## Task objective
Give back exactly the lines of the data below, starting with the line that has "-0.19 -4.11]" and going on through the line that has "0.75 -2.94]".
Top of Given records
These are the activations of a small neural network, seen along a few directions. Each row is one input.
Each table varies a few parts of the input and shows all the possible inputs, shuffled.
A made-up example of a description, with smaller parts first: one of 3 separate values, together with either a single point or one of 9 places along a line or (one of 5 places around a ring, together with one of 6 places along a line).
Shared parts are said once, and a part with two or three values counts as separate values.

Other details of the inputs shift rows strongly along two fixed directions, in all tables alike. That doesn't count.

Rows:
R1: [-1.17 -2.18 -5.23  2.69  1.09 -2.56  1.72  2.46 -4.10  0.79  1.93  0.30
  1.85  0.63]
R2: [ 0.09 -0.33 -5.34  0.58 -0.53 -1.29  2.02  1.09 -3.19 -0.23  2.73  1.70
  2.40 -2.52]
R3: [-0.63 -1.14 -0.42 -0.06  1.39  0.01 -1.27  0.09 -0.40 -0.45 -2.35 -1.64
  0.10  1.48]
R4: [-0.31 -0.67 -2.65  1.65  0.03 -2.04  2.14  0.40 -1.68  0.85  2.42  1.24
  0.80 -0.63]
R5: [ 1.30  1.63  4.71 -1.22 -1.36  1.31  0.73 -0.93  3.06  1.37  0.82  0.56
 -1.81 -1.21]
R6: [-1.13 -0.29  1.15  0.49  0.64  0.24 -1.16  1.01  0.63  0.42 -0.73 -0.88
 -1.05  1.97]
R7: [-0.38 -1.44 -4.00  2.32 -0.10 -1.82  2.86  2.45 -2.57  1.82  3.68  1.33
  1.14 -1.01]
R8: [ 2.69  1.45  4.27 -1.00 -1.07  1.59  0.25 -2.65  2.85  0.24 -0.51  0.77
 -0.65 -2.33]
R9: [-1.71  0.34 -0.23 -1.88  0.79  0.92 -2.89  0.60  0.00 -2.12 -3.55 -1.68
 -0.18  1.82]
R10: [ 2.09  1.76  4.39 -0.66 -1.53  1.06  1.09 -1.99  2.60  0.58  0.84  0.94
 -0.88 -1.52]
R11: [ 1.83  2.85  3.30 -2.30 -1.87  1.88 -0.68 -2.20  2.60 -0.90 -0.21  1.26
 -0.48 -2.80]
R12: [-1.79 -0.39  1.53 -0.27  0.88  0.78 -1.92  0.79  1.19 -0.22 -1.72 -1.69
 -2.01  3.40]
R13: [-0.47 -1.09 -0.09  0.09  0.99  0.28 -1.54 -0.20 -0.12 -0.80 -2.28 -1.60
  0.08  1.79]
R14: [-0.88  0.16  2.23  0.12  1.20  0.58 -2.38  0.01  0.81 -0.60 -2.60 -1.59
 -1.03  2.99]
R15: [-0.92  0.03  1.78 -0.34  0.94  0.23 -1.51  0.25  0.43 -0.08 -2.11 -1.58
 -0.95  2.60]
R16: [-2.11 -0.77  1.40  0.03  1.16  0.68 -2.65  1.32  0.66 -0.39 -2.43 -2.46
 -1.60  4.18]
R17: [-2.74 -1.92 -8.17  1.31  1.12 -2.48  0.49  2.08 -4.69 -0.99  1.56  0.58
  2.53  0.04]
R18: [ 4.43  0.83  0.85  0.11 -2.33 -0.18  4.45 -2.13  0.59  1.68  4.21  3.27
  1.31 -6.12]
R19: [ 2.94  2.58  0.88 -1.44 -3.17  0.42  2.68 -2.32  1.40  0.36  3.65  3.25
  1.06 -5.76]
R20: [-1.15 -1.42 -0.35 -0.23  1.72  0.41 -2.42 -0.14 -0.08 -1.33 -3.34 -2.08
 -0.63  3.02]
Description of these inputs: one of 4 places along a line, together with one of 5 separate values.
Q: The inputs of R14 and R6 match in every part but the place on the line of 4. If R15 is changed in the same way as R14 into R6, which row does it become?
A: R5
Q: Change only the place on the line of 4 in R7. List by row number the other rows that result.
A: R1, R2, R18

Rows:
R21: [ 2.38  0.81 -2.48 -1.08 -1.80  1.21  3.11  0.84 -0.52  0.51  2.51  3.23
 -0.19 -4.11]
R22: [-3.79 -4.11 -4.69  1.14  2.26 -1.44 -0.33  5.29 -3.73  0.18 -0.71 -2.85
 -1.39  5.22]
R23: [ 3.28  0.84  5.52 -1.36 -2.59  5.01 -0.14 -0.80  4.05 -0.07  0.43  0.42
 -2.64 -1.53]
R24: [ 2.94 -1.47 -0.92  2.49 -1.56 -0.13  2.62 -2.85  0.35  0.73  2.86  1.88
  0.75 -2.94]
R25: [ 3.33  1.23  0.82  2.14 -1.87  0.19  1.65 -0.51 -1.76  0.36  3.49  2.10
  2.12 -2.90]
R26: [-0.99  1.39 -1.71 -0.70 -1.83  0.04  1.54  1.32  1.18  1.16  4.37  2.18
 -0.20 -4.13]
R27: [-2.44 -1.22 -5.25  1.58 -0.29 -1.41  3.96  2.79 -2.68  1.63  6.16  2.12
  1.14 -1.36]
R28: [-0.84 -1.30  4.27 -0.76  2.55  0.83 -2.52  1.09  1.66  1.32 -5.59 -4.27
 -2.20  5.15]
R29: [-0.37 -0.90  2.10 -1.70  3.76  1.99 -3.92  0.73  0.26 -2.30 -6.49 -3.55
 -0.66  3.50]
R30: [ 4.38  4.83  5.63 -2.54 -1.72  2.16 -0.62 -2.10  1.89 -2.03 -1.10  1.17
 -1.21 -2.11]
R31: [ 0.67  4.76  6.78 -1.69 -3.13  0.84 -2.47 -1.74  3.94 -0.35 -1.37  0.99
 -1.34 -1.56]
R32: [-0.13 -2.42  3.47  0.28  2.30  2.29 -4.24  0.95  1.37 -0.71 -6.39 -4.76
 -0.42  4.21]
R33: [-4.24 -3.47 -8.15 -1.07  1.54 -0.93 -2.22  3.68 -3.80 -2.02 -1.72 -2.44
  1.39  3.40]
R34: [-3.83 -0.78 -4.70  3.03  1.41 -3.13  0.95  2.90 -4.40 -0.01  2.03  0.34
  1.81  3.26]
R35: [ 0.18 -0.07 -0.80  2.04 -0.88 -2.42  3.02 -2.03  1.22  1.16  4.34  3.80
  0.17 -1.83]
R36: [ 3.74  4.53  8.21 -1.51 -2.04  2.20  0.93 -2.16  2.83  1.30 -0.07  0.25
 -2.45  0.22]
R37: [ 2.85  0.31 -2.33  0.73 -0.74 -0.53  2.87 -2.90 -0.24  0.06  2.07  3.40
  0.89 -3.90]
R38: [ 2.85  0.78  6.93 -1.01 -0.59  0.84  0.51 -4.03  4.61  1.16  0.31  0.21
 -3.48  0.14]
R39: [-0.07  0.82  0.10  0.66 -0.30 -1.37  1.68 -0.27 -0.12  2.83  2.56  1.89
  2.20 -4.95]
R40: [-0.77 -2.39 -6.40  0.44 -0.06 -3.56  3.55  0.55 -4.02  0.34  1.90  0.77
  4.29 -4.54]
R41: [-2.61 -0.75  3.12 -0.64  2.49  0.39 -4.10  1.38  1.95 -0.44 -5.80 -3.53
 -1.03  5.36]
R42: [-0.36  0.96 -1.80  0.92 -0.70 -1.71  1.14 -2.62  0.64  1.64  4.15  2.37
  0.64 -3.68]
R43: [-1.92  1.29  1.01 -2.09  0.71  0.93 -5.11  0.16 -0.65 -4.26 -5.69 -3.47
 -0.28  4.88]
R44: [-4.26 -3.66 -8.73  0.69  3.09 -2.31 -1.87  0.34 -4.03 -2.18 -2.26 -2.24
  2.09  4.19]
Q: Describe the family of inputs behind these rows.
A: one of 4 separate values, together with one of 6 places around a ring
Q: The inputs of R36 and R34 match in every part but the place on the ring of 6. If R22 is changed in the same way as R36 into R34, which row does it become?
A: R27
Q: Change only the place on the ring of 6 in R24. List by row number the other rows that result.
A: R35, R37, R38, R42, R44
Q: Change only the choice among 4 separate values in R26. List by row number the other rows that result.
A: R31, R39, R42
Bottom of Given records
## Response area
 -0.19 -4.11]
R22: [-3.79 -4.11 -4.69  1.14  2.26 -1.44 -0.33  5.29 -3.73  0.18 -0.71 -2.85
 -1.39  5.22]
R23: [ 3.28  0.84  5.52 -1.36 -2.59  5.01 -0.14 -0.80  4.05 -0.07  0.43  0.42
 -2.64 -1.53]
R24: [ 2.94 -1.47 -0.92  2.49 -1.56 -0.13  2.62 -2.85  0.35  0.73  2.86  1.88
  0.75 -2.94]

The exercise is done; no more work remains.